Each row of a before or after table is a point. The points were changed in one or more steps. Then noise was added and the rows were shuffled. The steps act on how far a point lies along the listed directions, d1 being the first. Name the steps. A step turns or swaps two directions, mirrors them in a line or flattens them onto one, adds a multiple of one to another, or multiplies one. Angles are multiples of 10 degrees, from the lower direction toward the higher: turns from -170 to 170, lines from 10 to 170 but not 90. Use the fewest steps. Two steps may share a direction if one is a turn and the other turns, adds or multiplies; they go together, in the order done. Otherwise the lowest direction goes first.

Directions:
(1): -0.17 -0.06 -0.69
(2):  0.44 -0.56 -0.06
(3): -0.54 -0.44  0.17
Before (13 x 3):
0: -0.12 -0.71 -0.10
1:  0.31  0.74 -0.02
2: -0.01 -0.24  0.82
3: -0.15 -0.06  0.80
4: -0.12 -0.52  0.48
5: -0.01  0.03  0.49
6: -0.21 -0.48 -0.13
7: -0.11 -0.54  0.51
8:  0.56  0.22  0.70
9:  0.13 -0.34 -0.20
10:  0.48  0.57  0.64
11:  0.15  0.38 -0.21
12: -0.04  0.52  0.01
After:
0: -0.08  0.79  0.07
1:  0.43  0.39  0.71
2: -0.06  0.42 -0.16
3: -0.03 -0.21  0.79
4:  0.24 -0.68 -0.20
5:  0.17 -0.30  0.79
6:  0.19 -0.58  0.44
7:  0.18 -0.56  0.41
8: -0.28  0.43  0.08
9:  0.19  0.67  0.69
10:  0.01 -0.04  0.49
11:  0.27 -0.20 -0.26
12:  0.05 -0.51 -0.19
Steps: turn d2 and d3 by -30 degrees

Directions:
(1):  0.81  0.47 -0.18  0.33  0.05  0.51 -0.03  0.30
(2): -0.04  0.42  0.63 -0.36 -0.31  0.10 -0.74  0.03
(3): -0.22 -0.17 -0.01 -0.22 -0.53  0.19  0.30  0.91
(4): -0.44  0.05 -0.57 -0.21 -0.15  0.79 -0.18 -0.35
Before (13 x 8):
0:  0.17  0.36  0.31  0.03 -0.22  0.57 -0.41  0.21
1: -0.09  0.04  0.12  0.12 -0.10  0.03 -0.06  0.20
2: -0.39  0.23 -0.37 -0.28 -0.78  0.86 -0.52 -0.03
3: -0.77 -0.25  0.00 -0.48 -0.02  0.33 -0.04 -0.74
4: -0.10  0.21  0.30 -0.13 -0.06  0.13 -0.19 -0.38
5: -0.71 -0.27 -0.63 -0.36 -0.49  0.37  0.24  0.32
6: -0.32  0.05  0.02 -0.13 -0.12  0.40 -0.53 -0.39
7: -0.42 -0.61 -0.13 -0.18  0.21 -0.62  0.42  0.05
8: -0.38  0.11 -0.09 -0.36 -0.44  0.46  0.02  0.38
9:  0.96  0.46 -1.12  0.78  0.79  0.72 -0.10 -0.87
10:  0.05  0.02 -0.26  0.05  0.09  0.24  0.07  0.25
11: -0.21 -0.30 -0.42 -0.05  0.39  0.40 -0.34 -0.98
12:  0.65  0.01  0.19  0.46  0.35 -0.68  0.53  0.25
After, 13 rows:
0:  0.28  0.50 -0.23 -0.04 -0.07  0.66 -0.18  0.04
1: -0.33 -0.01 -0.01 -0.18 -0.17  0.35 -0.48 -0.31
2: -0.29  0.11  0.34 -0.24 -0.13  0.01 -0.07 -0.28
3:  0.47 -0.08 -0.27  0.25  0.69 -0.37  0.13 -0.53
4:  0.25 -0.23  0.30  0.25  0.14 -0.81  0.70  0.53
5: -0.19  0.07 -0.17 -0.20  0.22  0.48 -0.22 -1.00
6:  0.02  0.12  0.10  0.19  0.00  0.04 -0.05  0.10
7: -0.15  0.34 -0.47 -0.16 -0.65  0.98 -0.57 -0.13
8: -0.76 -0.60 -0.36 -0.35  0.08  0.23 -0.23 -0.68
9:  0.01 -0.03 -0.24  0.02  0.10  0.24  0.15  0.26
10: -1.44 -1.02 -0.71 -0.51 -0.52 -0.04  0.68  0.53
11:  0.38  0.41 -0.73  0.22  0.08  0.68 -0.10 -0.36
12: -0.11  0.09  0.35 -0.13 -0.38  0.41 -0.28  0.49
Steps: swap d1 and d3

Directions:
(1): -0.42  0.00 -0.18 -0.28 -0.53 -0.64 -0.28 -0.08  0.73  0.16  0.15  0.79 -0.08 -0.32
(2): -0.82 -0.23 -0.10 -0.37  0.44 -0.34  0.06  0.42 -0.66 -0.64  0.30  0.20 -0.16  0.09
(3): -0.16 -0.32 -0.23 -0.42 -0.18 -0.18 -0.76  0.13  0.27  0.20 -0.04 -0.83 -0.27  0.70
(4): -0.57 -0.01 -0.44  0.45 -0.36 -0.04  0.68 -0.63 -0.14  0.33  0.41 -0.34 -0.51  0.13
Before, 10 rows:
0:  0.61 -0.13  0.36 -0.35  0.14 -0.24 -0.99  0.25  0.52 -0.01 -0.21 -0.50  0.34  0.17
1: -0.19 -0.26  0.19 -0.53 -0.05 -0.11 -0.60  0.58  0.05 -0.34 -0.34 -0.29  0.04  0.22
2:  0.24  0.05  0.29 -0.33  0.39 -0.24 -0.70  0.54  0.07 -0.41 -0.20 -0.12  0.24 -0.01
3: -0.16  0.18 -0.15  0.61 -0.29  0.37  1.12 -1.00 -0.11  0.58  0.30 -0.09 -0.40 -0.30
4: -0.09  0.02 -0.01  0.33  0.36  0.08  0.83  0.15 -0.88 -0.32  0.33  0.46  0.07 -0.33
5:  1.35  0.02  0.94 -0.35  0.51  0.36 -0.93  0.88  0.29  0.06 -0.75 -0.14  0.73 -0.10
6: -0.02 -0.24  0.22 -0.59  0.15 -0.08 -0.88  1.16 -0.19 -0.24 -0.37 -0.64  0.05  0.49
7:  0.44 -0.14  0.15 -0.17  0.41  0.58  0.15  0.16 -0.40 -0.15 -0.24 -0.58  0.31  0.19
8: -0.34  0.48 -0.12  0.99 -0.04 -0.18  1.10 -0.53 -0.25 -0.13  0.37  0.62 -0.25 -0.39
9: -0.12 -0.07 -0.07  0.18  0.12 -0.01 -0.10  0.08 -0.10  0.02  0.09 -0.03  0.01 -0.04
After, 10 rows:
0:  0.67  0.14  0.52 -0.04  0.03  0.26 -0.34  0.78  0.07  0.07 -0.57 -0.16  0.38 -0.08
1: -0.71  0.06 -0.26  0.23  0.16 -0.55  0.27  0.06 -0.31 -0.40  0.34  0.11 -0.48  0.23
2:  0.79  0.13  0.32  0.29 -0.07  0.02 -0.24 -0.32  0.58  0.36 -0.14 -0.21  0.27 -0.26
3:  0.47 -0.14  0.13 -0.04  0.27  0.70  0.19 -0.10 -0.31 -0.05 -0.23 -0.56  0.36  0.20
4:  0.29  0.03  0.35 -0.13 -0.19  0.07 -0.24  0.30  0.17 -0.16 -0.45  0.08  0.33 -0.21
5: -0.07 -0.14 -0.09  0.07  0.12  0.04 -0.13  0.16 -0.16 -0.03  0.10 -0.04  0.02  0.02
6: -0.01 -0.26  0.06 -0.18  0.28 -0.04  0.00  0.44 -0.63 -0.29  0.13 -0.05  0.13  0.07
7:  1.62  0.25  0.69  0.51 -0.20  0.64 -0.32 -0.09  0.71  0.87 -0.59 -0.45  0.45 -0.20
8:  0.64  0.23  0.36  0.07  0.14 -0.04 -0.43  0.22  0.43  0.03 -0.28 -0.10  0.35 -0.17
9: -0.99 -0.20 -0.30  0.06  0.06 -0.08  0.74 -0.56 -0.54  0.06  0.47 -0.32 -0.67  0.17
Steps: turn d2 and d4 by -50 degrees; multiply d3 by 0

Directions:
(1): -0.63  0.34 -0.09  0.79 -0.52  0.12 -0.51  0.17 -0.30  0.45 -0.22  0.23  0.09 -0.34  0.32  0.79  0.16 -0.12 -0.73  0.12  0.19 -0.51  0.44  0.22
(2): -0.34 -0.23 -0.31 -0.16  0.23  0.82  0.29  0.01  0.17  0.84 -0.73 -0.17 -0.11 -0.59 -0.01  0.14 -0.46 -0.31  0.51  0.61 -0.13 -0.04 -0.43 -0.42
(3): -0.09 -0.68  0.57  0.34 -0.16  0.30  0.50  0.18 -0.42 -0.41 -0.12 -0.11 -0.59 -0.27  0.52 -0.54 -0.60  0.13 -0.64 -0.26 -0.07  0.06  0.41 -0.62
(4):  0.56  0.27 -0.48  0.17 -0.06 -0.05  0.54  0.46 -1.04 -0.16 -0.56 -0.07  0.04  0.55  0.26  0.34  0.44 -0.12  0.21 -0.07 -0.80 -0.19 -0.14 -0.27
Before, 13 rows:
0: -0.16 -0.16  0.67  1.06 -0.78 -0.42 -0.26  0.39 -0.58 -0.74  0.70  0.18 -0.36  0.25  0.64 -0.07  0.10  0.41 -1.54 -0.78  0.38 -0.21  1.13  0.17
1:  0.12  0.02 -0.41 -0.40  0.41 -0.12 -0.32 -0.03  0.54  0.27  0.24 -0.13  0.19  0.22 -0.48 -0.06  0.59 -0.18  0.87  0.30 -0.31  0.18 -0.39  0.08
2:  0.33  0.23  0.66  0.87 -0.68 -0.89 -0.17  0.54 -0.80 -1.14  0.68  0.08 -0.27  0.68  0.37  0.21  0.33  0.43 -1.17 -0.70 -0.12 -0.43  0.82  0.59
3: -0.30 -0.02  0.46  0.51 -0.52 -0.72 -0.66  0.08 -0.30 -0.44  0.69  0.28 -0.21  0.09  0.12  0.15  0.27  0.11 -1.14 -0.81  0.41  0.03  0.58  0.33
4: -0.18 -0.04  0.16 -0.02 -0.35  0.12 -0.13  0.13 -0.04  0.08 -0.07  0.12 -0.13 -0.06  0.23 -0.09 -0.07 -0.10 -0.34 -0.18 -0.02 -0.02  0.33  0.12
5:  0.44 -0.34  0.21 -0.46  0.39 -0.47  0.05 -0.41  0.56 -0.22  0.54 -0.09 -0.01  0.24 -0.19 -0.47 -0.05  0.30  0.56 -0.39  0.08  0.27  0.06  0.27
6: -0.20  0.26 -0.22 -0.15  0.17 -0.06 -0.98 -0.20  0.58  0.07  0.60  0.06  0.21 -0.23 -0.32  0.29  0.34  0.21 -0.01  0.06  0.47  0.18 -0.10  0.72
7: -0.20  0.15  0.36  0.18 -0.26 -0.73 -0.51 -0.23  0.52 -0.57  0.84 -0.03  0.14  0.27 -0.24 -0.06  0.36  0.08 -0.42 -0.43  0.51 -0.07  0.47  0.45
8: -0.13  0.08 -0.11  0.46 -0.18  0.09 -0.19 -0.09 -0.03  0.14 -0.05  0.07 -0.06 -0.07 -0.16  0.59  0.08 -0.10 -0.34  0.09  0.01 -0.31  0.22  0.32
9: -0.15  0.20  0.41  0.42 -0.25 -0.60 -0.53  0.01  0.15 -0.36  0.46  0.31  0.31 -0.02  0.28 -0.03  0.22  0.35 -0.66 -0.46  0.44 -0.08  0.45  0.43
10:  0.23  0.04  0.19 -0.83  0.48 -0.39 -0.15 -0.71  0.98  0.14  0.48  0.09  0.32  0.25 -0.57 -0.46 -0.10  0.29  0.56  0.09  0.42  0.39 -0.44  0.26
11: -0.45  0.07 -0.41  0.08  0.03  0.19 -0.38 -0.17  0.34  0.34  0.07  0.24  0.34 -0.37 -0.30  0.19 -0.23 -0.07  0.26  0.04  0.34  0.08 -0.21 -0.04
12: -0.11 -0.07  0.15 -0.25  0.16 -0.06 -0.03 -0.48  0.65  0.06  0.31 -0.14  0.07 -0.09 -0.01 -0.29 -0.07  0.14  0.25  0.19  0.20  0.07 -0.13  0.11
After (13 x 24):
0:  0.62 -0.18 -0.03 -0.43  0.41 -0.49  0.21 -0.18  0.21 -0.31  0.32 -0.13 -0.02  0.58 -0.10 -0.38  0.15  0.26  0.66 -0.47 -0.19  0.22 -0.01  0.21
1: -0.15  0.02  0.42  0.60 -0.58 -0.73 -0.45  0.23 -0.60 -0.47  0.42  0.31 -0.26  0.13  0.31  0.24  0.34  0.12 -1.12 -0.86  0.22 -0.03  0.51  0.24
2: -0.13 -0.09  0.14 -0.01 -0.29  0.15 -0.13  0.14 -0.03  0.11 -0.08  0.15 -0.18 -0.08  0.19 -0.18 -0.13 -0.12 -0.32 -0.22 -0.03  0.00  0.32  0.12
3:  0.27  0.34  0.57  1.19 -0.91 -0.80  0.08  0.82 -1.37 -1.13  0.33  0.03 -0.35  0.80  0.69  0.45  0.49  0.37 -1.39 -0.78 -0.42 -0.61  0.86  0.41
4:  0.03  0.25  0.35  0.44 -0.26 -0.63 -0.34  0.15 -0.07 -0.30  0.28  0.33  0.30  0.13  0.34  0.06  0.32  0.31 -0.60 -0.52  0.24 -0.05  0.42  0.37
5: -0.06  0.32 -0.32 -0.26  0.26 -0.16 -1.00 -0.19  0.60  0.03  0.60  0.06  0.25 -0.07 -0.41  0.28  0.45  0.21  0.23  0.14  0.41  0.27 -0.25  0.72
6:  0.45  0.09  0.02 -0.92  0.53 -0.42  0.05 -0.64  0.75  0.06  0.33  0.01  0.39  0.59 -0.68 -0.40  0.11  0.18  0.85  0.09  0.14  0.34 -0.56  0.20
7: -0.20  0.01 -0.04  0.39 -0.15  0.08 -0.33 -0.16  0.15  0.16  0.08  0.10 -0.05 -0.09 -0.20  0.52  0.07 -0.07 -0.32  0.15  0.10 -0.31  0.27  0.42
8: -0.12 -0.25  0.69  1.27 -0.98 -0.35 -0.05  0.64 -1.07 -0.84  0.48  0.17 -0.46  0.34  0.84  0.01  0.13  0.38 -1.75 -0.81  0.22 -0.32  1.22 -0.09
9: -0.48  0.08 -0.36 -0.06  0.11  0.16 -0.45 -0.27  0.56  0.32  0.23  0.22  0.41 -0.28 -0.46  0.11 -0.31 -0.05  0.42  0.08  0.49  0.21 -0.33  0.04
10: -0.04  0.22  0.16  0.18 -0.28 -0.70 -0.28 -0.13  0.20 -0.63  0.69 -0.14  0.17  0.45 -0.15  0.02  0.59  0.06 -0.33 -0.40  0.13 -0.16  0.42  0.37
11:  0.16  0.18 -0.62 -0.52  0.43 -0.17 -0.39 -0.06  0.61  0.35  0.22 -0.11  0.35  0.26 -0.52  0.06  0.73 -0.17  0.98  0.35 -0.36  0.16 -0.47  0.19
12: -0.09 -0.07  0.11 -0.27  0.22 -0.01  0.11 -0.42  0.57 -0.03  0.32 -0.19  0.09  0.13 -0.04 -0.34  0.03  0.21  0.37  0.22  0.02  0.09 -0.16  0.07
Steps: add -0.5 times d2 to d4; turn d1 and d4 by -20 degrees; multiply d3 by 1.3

^^^^^^^^

*WHAT THIS TASK INVOLVES:* Among the records above, only the lines between the line holding "0.09 -0.19 -0.09" and the line holding "0.32 -0.32 -0.26", inclusive, are to be output, exactly as written.

*ANSWER SECTION:*
8: -0.13  0.08 -0.11  0.46 -0.18  0.09 -0.19 -0.09 -0.03  0.14 -0.05  0.07 -0.06 -0.07 -0.16  0.59  0.08 -0.10 -0.34  0.09  0.01 -0.31  0.22  0.32
9: -0.15  0.20  0.41  0.42 -0.25 -0.60 -0.53  0.01  0.15 -0.36  0.46  0.31  0.31 -0.02  0.28 -0.03  0.22  0.35 -0.66 -0.46  0.44 -0.08  0.45  0.43
10:  0.23  0.04  0.19 -0.83  0.48 -0.39 -0.15 -0.71  0.98  0.14  0.48  0.09  0.32  0.25 -0.57 -0.46 -0.10  0.29  0.56  0.09  0.42  0.39 -0.44  0.26
11: -0.45  0.07 -0.41  0.08  0.03  0.19 -0.38 -0.17  0.34  0.34  0.07  0.24  0.34 -0.37 -0.30  0.19 -0.23 -0.07  0.26  0.04  0.34  0.08 -0.21 -0.04
12: -0.11 -0.07  0.15 -0.25  0.16 -0.06 -0.03 -0.48  0.65  0.06  0.31 -0.14  0.07 -0.09 -0.01 -0.29 -0.07  0.14  0.25  0.19  0.20  0.07 -0.13  0.11
After (13 x 24):
0:  0.62 -0.18 -0.03 -0.43  0.41 -0.49  0.21 -0.18  0.21 -0.31  0.32 -0.13 -0.02  0.58 -0.10 -0.38  0.15  0.26  0.66 -0.47 -0.19  0.22 -0.01  0.21
1: -0.15  0.02  0.42  0.60 -0.58 -0.73 -0.45  0.23 -0.60 -0.47  0.42  0.31 -0.26  0.13  0.31  0.24  0.34  0.12 -1.12 -0.86  0.22 -0.03  0.51  0.24
2: -0.13 -0.09  0.14 -0.01 -0.29  0.15 -0.13  0.14 -0.03  0.11 -0.08  0.15 -0.18 -0.08  0.19 -0.18 -0.13 -0.12 -0.32 -0.22 -0.03  0.00  0.32  0.12
3:  0.27  0.34  0.57  1.19 -0.91 -0.80  0.08  0.82 -1.37 -1.13  0.33  0.03 -0.35  0.80  0.69  0.45  0.49  0.37 -1.39 -0.78 -0.42 -0.61  0.86  0.41
4:  0.03  0.25  0.35  0.44 -0.26 -0.63 -0.34  0.15 -0.07 -0.30  0.28  0.33  0.30  0.13  0.34  0.06  0.32  0.31 -0.60 -0.52  0.24 -0.05  0.42  0.37
5: -0.06  0.32 -0.32 -0.26  0.26 -0.16 -1.00 -0.19  0.60  0.03  0.60  0.06  0.25 -0.07 -0.41  0.28  0.45  0.21  0.23  0.14  0.41  0.27 -0.25  0.72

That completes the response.